| DATA SECTION |
Each row below holds a small network's activations on one record, seen along a few directions.
Each row is followed by the record's values for the fields LON, DENA, GOV, FIL, MEZOR.
Not every record has every field; a missing one is left out.
Other fields move the rows too, some of them a lot.
(in the rows, 500 means zero)
Strong random noise was added to every row along 15 fixed directions; ignore it. To show where, here is one row again and again, with new noise each time:
687; 555; 429; 571; 445; 418; 512; 540; 449; 414; 648; 645; 553; 527; 533; 323; 496; 475; 515; 625; 468; 429; 357; 443; 426; 657; 462; 415; 499; 563; 513; 361; 554; 484; 402; 533; 452; 413; 310
451; 402; 550; 455; 433; 630; 655; 429; 621; 567; 476; 555; 538; 525; 362; 540; 409; 462; 632; 419; 409; 482; 452; 640; 553; 579; 535; 579; 358; 576; 479; 420; 476; 427; 377; 420; 486; 415; 467
444; 548; 578; 495; 352; 440; 476; 530; 523; 704; 749; 491; 356; 403; 459; 436; 537; 528; 261; 542; 175; 352; 324; 599; 572; 417; 308; 478; 682; 484; 503; 513; 499; 572; 462; 546; 724; 674; 567
537; 370; 450; 494; 342; 615; 644; 522; 428; 650; 502; 698; 648; 567; 507; 621; 420; 557; 646; 481; 445; 375; 346; 569; 316; 408; 453; 368; 333; 620; 449; 462; 379; 445; 490; 430; 570; 383; 339
500; 600; 476; 623; 620; 505; 506; 524; 408; 351; 302; 410; 663; 480; 209; 599; 500; 446; 675; 356; 490; 779; 568; 664; 554; 564; 801; 571; 574; 757; 411; 462; 418; 338; 418; 583; 648; 435; 475
395; 433; 364; 595; 626; 543; 350; 366; 653; 480; 541; 290; 454; 427; 306; 532; 522; 396; 739; 433; 223; 369; 492; 532; 693; 546; 515; 455; 629; 617; 384; 439; 533; 558; 527; 438; 547; 468; 500
421; 643; 349; 352; 672; 475; 646; 569; 645; 180; 366; 275; 507; 541; 346; 608; 423; 122; 584; 519; 414; 575; 703; 411; 619; 653; 748; 516; 321; 631; 234; 302; 487; 477; 470; 544; 353; 604; 562
405; 639; 767; 525; 336; 495; 428; 328; 587; 524; 496; 401; 331; 339; 283; 563; 384; 410; 343; 428; 490; 688; 384; 443; 666; 818; 498; 664; 348; 885; 550; 486; 677; 683; 440; 579; 446; 417; 424
584; 451; 404; 581; 618; 688; 573; 381; 345; 385; 480; 688; 464; 748; 500; 569; 442; 566; 288; 766; 747; 459; 653; 388; 597; 604; 473; 713; 463; 457; 534; 595; 603; 425; 451; 436; 470; 421; 457
605; 753; 354; 608; 577; 411; 494; 479; 469; 215; 495; 463; 577; 569; 510; 455; 675; 293; 497; 459; 473; 299; 343; 407; 371; 597; 551; 339; 337; 837; 478; 254; 525; 496; 613; 404; 402; 379; 468
422; 518; 718; 546; 288; 313; 523; 575; 474; 787; 605; 524; 470; 402; 571; 353; 362; 814; 438; 436; 427; 632; 378; 679; 563; 442; 496; 487; 747; 346; 692; 545; 462; 332; 187; 605; 786; 565; 602
424; 542; 248; 604; 849; 431; 280; 502; 482; 300; 386; 339; 477; 484; 531; 486; 570; 375; 627; 542; 341; 428; 660; 275; 579; 768; 680; 355; 545; 501; 343; 403; 624; 536; 549; 534; 304; 484; 378
296; 722; 400; 637; 600; 391; 500; 700; 679; 553; 291; 435; 148; 681; 901; 364; 364; 695; 322; 624; 355; 332; 690; 264; 473; 499; 608; 270; 673; 394; 612; 332; 139; 479; 354; 728; 498; 495; 654
297; 568; 441; 555; 601; 335; 462; 327; 666; 500; 484; 229; 397; 374; 575; 551; 597; 347; 533; 402; 363; 371; 452; 374; 566; 633; 432; 293; 489; 554; 472; 412; 624; 598; 501; 287; 403; 579; 703
411; 487; 441; 286; 492; 547; 557; 396; 559; 491; 467; 335; 504; 250; 171; 722; 632; 234; 555; 614; 284; 627; 483; 523; 698; 435; 561; 469; 552; 601; 355; 631; 409; 813; 630; 318; 467; 526; 568
534; 516; 517; 456; 424; 632; 548; 523; 716; 571; 426; 588; 440; 553; 588; 409; 485; 609; 612; 385; 407; 393; 469; 609; 487; 404; 631; 443; 493; 502; 679; 429; 124; 495; 427; 424; 464; 237; 464
478; 594; 470; 677; 686; 410; 524; 542; 735; 506; 323; 472; 348; 490; 785; 424; 506; 418; 477; 272; 441; 606; 658; 399; 308; 852; 580; 295; 519; 451; 481; 351; 321; 456; 292; 518; 320; 552; 470

264; 409; 497; 608; 388; 706; 544; 356; 617; 669; 423; 507; 276; 702; 398; 480; 356; 785; 519; 746; 413; 246; 462; 474; 752; 271; 409; 615; 595; 655; 643; 484; 373; 549; 501; 566; 683; 315; 692 => LON: sef / GOV: tugus / FIL: bedam
495; 383; 382; 506; 776; 593; 483; 375; 659; 403; 522; 431; 442; 494; 492; 381; 730; 391; 526; 514; 411; 431; 645; 533; 645; 566; 465; 564; 660; 229; 470; 534; 547; 526; 516; 305; 343; 571; 647 => LON: noso / DENA: tivi / GOV: tugus / FIL: bedam / MEZOR: fudis
513; 421; 443; 736; 603; 565; 630; 389; 548; 461; 269; 496; 548; 679; 748; 775; 293; 465; 633; 266; 926; 629; 713; 389; 230; 662; 447; 401; 312; 561; 431; 491; 463; 310; 380; 376; 431; 477; 495 => LON: sef / DENA: gofe / GOV: kifu / FIL: nof / MEZOR: fudis
591; 603; 638; 617; 480; 417; 435; 441; 438; 514; 680; 564; 406; 478; 407; 391; 487; 503; 197; 526; 517; 581; 446; 531; 571; 729; 380; 705; 587; 558; 570; 511; 737; 460; 381; 598; 594; 613; 457 => LON: sef / GOV: kifu / FIL: doliv
536; 419; 585; 419; 470; 616; 295; 597; 474; 640; 519; 621; 461; 398; 509; 417; 531; 605; 462; 420; 303; 525; 484; 517; 500; 551; 602; 523; 506; 468; 506; 582; 428; 616; 556; 649; 448; 427; 223 => LON: sef / GOV: tugus / FIL: bedam
479; 663; 390; 474; 497; 382; 537; 670; 531; 437; 425; 399; 429; 532; 594; 574; 405; 394; 445; 541; 445; 535; 588; 358; 412; 445; 576; 337; 497; 606; 366; 415; 316; 541; 509; 678; 562; 621; 521 => LON: sef / GOV: tugus / FIL: nute
444; 596; 407; 611; 657; 519; 290; 607; 262; 330; 365; 490; 571; 591; 363; 403; 563; 641; 579; 648; 436; 428; 512; 455; 599; 464; 717; 560; 570; 635; 513; 445; 573; 443; 662; 719; 522; 326; 407 => LON: noso / DENA: tivi / GOV: kifu / FIL: bedam / MEZOR: fudis
562; 495; 350; 649; 612; 445; 454; 536; 315; 540; 481; 525; 568; 508; 423; 625; 527; 507; 449; 571; 529; 614; 585; 466; 407; 435; 480; 467; 665; 569; 378; 614; 487; 472; 562; 587; 729; 654; 460 => LON: sef / GOV: kifu / FIL: doliv
635; 777; 514; 459; 415; 406; 402; 660; 667; 267; 638; 305; 509; 482; 375; 329; 535; 350; 564; 286; 342; 448; 399; 656; 525; 293; 646; 508; 544; 767; 478; 293; 303; 454; 569; 689; 662; 506; 550 => LON: noso / GOV: tugus / FIL: mesi
488; 487; 437; 494; 428; 353; 739; 502; 771; 477; 593; 461; 443; 598; 693; 354; 342; 390; 604; 529; 533; 395; 492; 400; 428; 601; 373; 359; 388; 436; 458; 249; 514; 400; 280; 465; 434; 619; 625 => LON: sef / DENA: tivi / GOV: kifu / FIL: bedam / MEZOR: sika
514; 425; 680; 340; 189; 477; 417; 435; 651; 664; 542; 471; 568; 344; 633; 453; 444; 670; 767; 262; 597; 497; 284; 554; 461; 296; 529; 348; 372; 553; 722; 547; 343; 597; 523; 374; 458; 243; 462 => LON: noso / GOV: tugus / FIL: bedam
800; 441; 621; 461; 298; 474; 548; 367; 403; 465; 801; 692; 617; 420; 398; 375; 490; 455; 406; 580; 703; 669; 314; 535; 534; 686; 359; 652; 444; 539; 556; 573; 752; 521; 349; 416; 499; 472; 314 => LON: sef / DENA: tivi / GOV: tugus / FIL: nof / MEZOR: sika
570; 686; 438; 492; 623; 508; 618; 551; 746; 233; 372; 474; 344; 620; 559; 261; 528; 409; 502; 634; 545; 538; 653; 438; 607; 631; 661; 557; 572; 424; 614; 319; 285; 512; 373; 531; 278; 347; 597 => LON: sef / DENA: gofe / GOV: tugus / FIL: nof / MEZOR: fudis
492; 565; 555; 421; 427; 489; 472; 460; 507; 412; 365; 503; 461; 539; 668; 537; 351; 613; 551; 579; 810; 541; 559; 313; 525; 535; 628; 490; 323; 484; 695; 534; 460; 565; 499; 457; 276; 229; 453 => LON: noso / DENA: gofe / GOV: kifu / FIL: mesi / MEZOR: sika
818; 452; 433; 409; 328; 626; 551; 402; 863; 322; 818; 506; 509; 662; 550; 316; 367; 429; 748; 385; 618; 242; 424; 646; 585; 305; 428; 569; 469; 476; 625; 357; 299; 405; 395; 321; 509; 283; 488 => LON: noso / GOV: tugus / FIL: nute
369; 566; 780; 426; 415; 589; 693; 387; 751; 542; 348; 505; 372; 477; 370; 427; 479; 465; 407; 366; 506; 647; 485; 638; 625; 696; 572; 725; 327; 609; 669; 405; 470; 503; 333; 446; 358; 404; 646 => LON: sef / GOV: kifu / FIL: bedam
433; 485; 419; 466; 589; 694; 649; 609; 288; 470; 344; 555; 709; 654; 422; 767; 624; 454; 495; 357; 433; 384; 520; 726; 354; 232; 572; 501; 383; 547; 347; 518; 367; 299; 660; 413; 648; 552; 581 => LON: sef / DENA: gofe / GOV: tugus / FIL: nof / MEZOR: fudis
565; 671; 549; 916; 531; 527; 376; 432; 378; 575; 315; 696; 347; 491; 543; 440; 734; 630; 283; 537; 498; 535; 343; 413; 246; 679; 371; 399; 630; 831; 665; 500; 366; 696; 611; 592; 468; 303; 380 => LON: noso / GOV: tugus / FIL: mesi
756; 629; 400; 216; 442; 235; 546; 854; 415; 239; 685; 524; 790; 414; 611; 257; 572; 340; 676; 511; 406; 485; 395; 558; 348; 403; 705; 277; 469; 288; 419; 306; 440; 391; 471; 554; 382; 550; 363 => LON: noso / GOV: kifu / FIL: bedam
421; 405; 681; 393; 426; 672; 452; 355; 611; 620; 497; 463; 507; 569; 621; 580; 485; 666; 498; 139; 656; 386; 503; 667; 563; 303; 523; 638; 328; 444; 689; 608; 465; 355; 524; 301; 553; 407; 633 => LON: sef / GOV: tugus / FIL: bedam
345; 470; 383; 356; 597; 359; 656; 654; 747; 470; 394; 313; 477; 424; 583; 453; 434; 315; 735; 514; 309; 540; 651; 431; 487; 536; 595; 293; 506; 289; 321; 337; 389; 517; 409; 532; 336; 666; 628 => LON: noso / DENA: tivi / GOV: kifu / FIL: bedam / MEZOR: fudis
364; 412; 686; 525; 367; 504; 438; 430; 608; 761; 615; 461; 303; 494; 473; 471; 217; 701; 380; 471; 466; 549; 538; 544; 720; 560; 410; 705; 582; 435; 588; 581; 620; 439; 289; 653; 696; 591; 540 => LON: sef / GOV: kifu / FIL: nute
444; 641; 570; 459; 508; 377; 699; 502; 710; 421; 464; 394; 496; 456; 465; 381; 619; 306; 485; 346; 413; 530; 441; 597; 457; 569; 525; 478; 403; 580; 497; 295; 481; 442; 421; 433; 438; 619; 730 => LON: noso / GOV: kifu / FIL: bedam
710; 337; 651; 569; 232; 657; 959; 424; 876; 553; 555; 715; 446; 571; 299; 398; 217; 353; 674; 530; 631; 806; 490; 713; 429; 709; 312; 698; 464; 581; 464; 352; 302; 457; 94; 547; 483; 472; 456 => LON: noso / GOV: tugus / FIL: mesi
593; 592; 385; 554; 610; 555; 362; 468; 555; 331; 556; 402; 462; 524; 446; 455; 685; 399; 461; 456; 436; 396; 513; 495; 538; 366; 515; 495; 604; 637; 462; 492; 398; 576; 675; 489; 553; 504; 551 => LON: noso / GOV: tugus / FIL: bedam
552; 637; 461; 485; 590; 461; 179; 576; 461; 323; 647; 232; 362; 556; 648; 743; 284; 311; 189; 292; 679; 575; 787; 219; 495; 511; 507; 561; 383; 679; 209; 612; 644; 504; 663; 790; 653; 858; 396 => LON: sef / GOV: kifu / FIL: bedam
618; 564; 442; 198; 591; 384; 65; 651; 425; 361; 729; 324; 531; 304; 683; 404; 643; 452; 426; 381; 399; 452; 574; 386; 627; 382; 696; 404; 575; 243; 467; 658; 549; 627; 700; 531; 417; 589; 332 => LON: sef / DENA: tivi / GOV: tugus / FIL: bedam / MEZOR: sika
268; 407; 525; 480; 462; 433; 503; 584; 432; 613; 496; 372; 561; 488; 417; 512; 388; 618; 667; 510; 336; 452; 466; 581; 602; 364; 514; 486; 560; 439; 400; 461; 626; 366; 469; 641; 667; 619; 617 => LON: noso / DENA: tivi / GOV: tugus / FIL: bedam / MEZOR: fudis
648; 333; 467; 263; 257; 544; 524; 633; 501; 595; 580; 554; 625; 405; 396; 531; 312; 605; 791; 635; 516; 680; 505; 567; 571; 180; 619; 458; 648; 394; 474; 650; 209; 595; 462; 586; 648; 394; 346 => LON: sef / GOV: tugus / FIL: bedam
131; 413; 607; 372; 539; 423; 551; 538; 522; 675; 440; 425; 278; 584; 668; 490; 205; 643; 279; 673; 468; 452; 706; 269; 712; 698; 498; 633; 354; 228; 466; 485; 829; 419; 323; 688; 415; 736; 633 => LON: sef / GOV: kifu / FIL: bedam
692; 560; 666; 622; 396; 362; 372; 433; 457; 549; 553; 605; 559; 260; 466; 274; 685; 573; 534; 409; 522; 734; 271; 568; 425; 697; 504; 437; 659; 586; 698; 526; 520; 618; 410; 464; 440; 332; 340 => LON: sef / GOV: tugus / FIL: bedam
540; 502; 490; 693; 450; 695; 475; 268; 653; 410; 611; 424; 346; 574; 179; 584; 468; 346; 476; 564; 501; 424; 445; 545; 640; 488; 264; 707; 542; 873; 438; 484; 527; 640; 610; 511; 625; 461; 549 => LON: noso / GOV: kifu / FIL: mesi
719; 631; 532; 562; 623; 568; 350; 546; 581; 422; 469; 539; 437; 440; 530; 523; 587; 372; 322; 233; 555; 718; 655; 541; 373; 647; 607; 560; 540; 580; 508; 579; 295; 550; 525; 546; 472; 516; 311 => LON: sef / DENA: tivi / GOV: kifu / FIL: doliv / MEZOR: sika
535; 505; 612; 443; 492; 571; 376; 330; 543; 450; 351; 401; 547; 370; 594; 703; 518; 491; 597; 228; 796; 675; 553; 472; 487; 532; 639; 463; 376; 547; 642; 679; 414; 603; 573; 235; 321; 256; 461 => LON: sef / DENA: gofe / GOV: kifu / FIL: nof / MEZOR: fudis
387; 737; 622; 611; 482; 562; 406; 519; 451; 437; 379; 468; 313; 585; 521; 543; 516; 508; 185; 469; 488; 427; 467; 377; 471; 568; 494; 558; 365; 840; 534; 428; 509; 586; 643; 681; 488; 457; 515 => LON: sef / DENA: gofe / GOV: tugus / FIL: bedam / MEZOR: fudis
384; 585; 367; 432; 680; 481; 299; 563; 371; 338; 434; 306; 542; 508; 438; 552; 604; 491; 534; 516; 353; 377; 575; 445; 662; 355; 726; 469; 561; 531; 412; 505; 531; 490; 679; 553; 536; 507; 553 => LON: sef / GOV: tugus / FIL: bedam

Which values does each new row have?
358; 593; 435; 688; 636; 503; 472; 568; 633; 416; 336; 399; 447; 616; 396; 313; 485; 550; 696; 426; 242; 396; 516; 568; 591; 575; 705; 495; 582; 685; 486; 214; 406; 342; 397; 688; 563; 401; 549 => LON: sef / DENA: tivi / GOV: tugus / FIL: bedam / MEZOR: sika
450; 532; 366; 521; 476; 523; 913; 381; 372; 401; 162; 682; 664; 670; 590; 621; 661; 518; 599; 777; 772; 408; 380; 366; 290; 401; 508; 283; 261; 643; 620; 405; 358; 530; 559; 168; 283; 227; 708 => LON: noso / GOV: tugus / FIL: bedam
561; 447; 363; 409; 693; 364; 629; 662; 508; 512; 313; 542; 660; 429; 534; 407; 568; 548; 706; 527; 521; 791; 720; 589; 462; 468; 796; 419; 715; 140; 524; 555; 265; 370; 333; 465; 484; 546; 548 => LON: sef / GOV: kifu / FIL: doliv
528; 421; 474; 544; 409; 743; 532; 461; 362; 579; 623; 692; 448; 652; 361; 605; 528; 514; 273; 688; 410; 242; 392; 526; 475; 351; 255; 637; 440; 659; 431; 552; 538; 582; 692; 530; 638; 519; 434 => LON: noso / GOV: kifu / FIL: bedam
356; 680; 534; 511; 434; 207; 532; 672; 248; 539; 354; 499; 623; 415; 705; 486; 642; 539; 427; 488; 441; 476; 291; 357; 213; 503; 553; 160; 335; 638; 474; 372; 578; 503; 595; 582; 454; 581; 548 => LON: noso / GOV: tugus / FIL: bedam
514; 687; 373; 321; 586; 448; 731; 558; 562; 270; 392; 343; 503; 585; 695; 717; 604; 233; 296; 469; 720; 534; 704; 385; 377; 266; 552; 376; 373; 455; 395; 523; 275; 511; 605; 315; 462; 719; 818 => LON: noso / DENA: gofe / GOV: tugus / FIL: bedam / MEZOR: sika
415; 430; 513; 377; 437; 655; 693; 394; 678; 606; 423; 467; 336; 396; 387; 740; 553; 269; 354; 591; 416; 627; 570; 457; 515; 465; 348; 478; 487; 571; 357; 631; 294; 818; 572; 377; 444; 635; 621 => LON: sef / GOV: tugus / FIL: bedam
402; 389; 428; 273; 384; 427; 556; 577; 465; 607; 564; 525; 587; 482; 559; 450; 389; 599; 678; 682; 380; 331; 411; 443; 591; 386; 548; 377; 413; 319; 517; 462; 550; 501; 464; 460; 459; 434; 463 => LON: sef / DENA: tivi / GOV: kifu / FIL: nof / MEZOR: sika
256; 469; 398; 550; 711; 530; 394; 349; 417; 485; 405; 270; 509; 596; 332; 679; 487; 580; 511; 495; 524; 390; 651; 514; 774; 332; 586; 663; 557; 536; 486; 598; 683; 362; 604; 429; 710; 574; 760 => LON: sef / GOV: kifu / FIL: doliv
515; 243; 729; 365; 434; 682; 491; 211; 397; 612; 480; 610; 655; 400; 475; 698; 508; 573; 506; 291; 826; 704; 489; 575; 559; 641; 502; 691; 241; 428; 599; 780; 750; 486; 467; 189; 342; 383; 411 => LON: sef / GOV: tugus / FIL: bedam
386; 458; 368; 620; 710; 571; 406; 534; 274; 502; 365; 621; 690; 589; 387; 444; 705; 560; 629; 438; 221; 222; 366; 543; 418; 605; 646; 461; 321; 678; 425; 326; 694; 351; 656; 521; 465; 386; 332 => LON: sef / DENA: tivi / GOV: kifu / FIL: bedam / MEZOR: sika
571; 848; 605; 898; 446; 291; 497; 703; 457; 481; 474; 477; 304; 622; 748; 428; 428; 591; 175; 389; 613; 621; 510; 478; 201; 515; 343; 396; 765; 668; 542; 373; 317; 352; 371; 848; 785; 695; 614 => LON: noso / DENA: tivi / GOV: tugus / FIL: bedam / MEZOR: fudis
386; 525; 640; 347; 407; 453; 668; 610; 511; 601; 459; 603; 632; 488; 541; 355; 597; 562; 546; 336; 285; 356; 296; 710; 417; 490; 609; 442; 303; 443; 598; 309; 493; 327; 413; 428; 428; 453; 560 => LON: sef / GOV: kifu / FIL: bedam
573; 537; 376; 691; 414; 195; 628; 494; 523; 428; 535; 363; 642; 272; 190; 353; 557; 419; 924; 741; 359; 775; 302; 597; 543; 470; 463; 259; 953; 623; 432; 384; 404; 583; 310; 535; 654; 489; 619 => LON: noso / GOV: tugus / FIL: mesi
285; 474; 634; 650; 662; 573; 248; 445; 603; 481; 249; 356; 462; 515; 478; 491; 355; 583; 720; 126; 487; 568; 614; 485; 561; 825; 743; 606; 288; 700; 499; 373; 668; 357; 465; 685; 350; 352; 351 => LON: noso / GOV: kifu / FIL: bedam
419; 493; 521; 537; 385; 446; 663; 532; 423; 511; 317; 655; 586; 518; 454; 382; 438; 601; 688; 712; 458; 544; 329; 409; 447; 678; 603; 369; 363; 682; 541; 309; 513; 516; 372; 587; 339; 268; 398 => LON: sef / GOV: tugus / FIL: bedam
352; 395; 352; 758; 654; 509; 377; 384; 648; 544; 463; 381; 402; 594; 604; 431; 451; 588; 737; 461; 403; 245; 524; 409; 529; 566; 402; 378; 581; 501; 492; 378; 570; 443; 495; 478; 485; 428; 552 => LON: noso / DENA: tivi / GOV: kifu / FIL: nof / MEZOR: fudis
704; 610; 452; 449; 402; 537; 740; 543; 547; 295; 558; 668; 578; 721; 534; 303; 497; 503; 501; 657; 683; 389; 425; 562; 477; 390; 522; 564; 415; 515; 656; 340; 359; 368; 417; 425; 469; 312; 566 => LON: sef / DENA: gofe / GOV: kifu / FIL: nof / MEZOR: fudis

| PROBLEM TO SOLVE |
Reproduce exactly the stretch of the material above that starts at the line with "687; 555; 429;" and ends at the line with "451; 402; 550;", both included, and nothing else.

| RESPONSE AREA |
687; 555; 429; 571; 445; 418; 512; 540; 449; 414; 648; 645; 553; 527; 533; 323; 496; 475; 515; 625; 468; 429; 357; 443; 426; 657; 462; 415; 499; 563; 513; 361; 554; 484; 402; 533; 452; 413; 310
451; 402; 550; 455; 433; 630; 655; 429; 621; 567; 476; 555; 538; 525; 362; 540; 409; 462; 632; 419; 409; 482; 452; 640; 553; 579; 535; 579; 358; 576; 479; 420; 476; 427; 377; 420; 486; 415; 467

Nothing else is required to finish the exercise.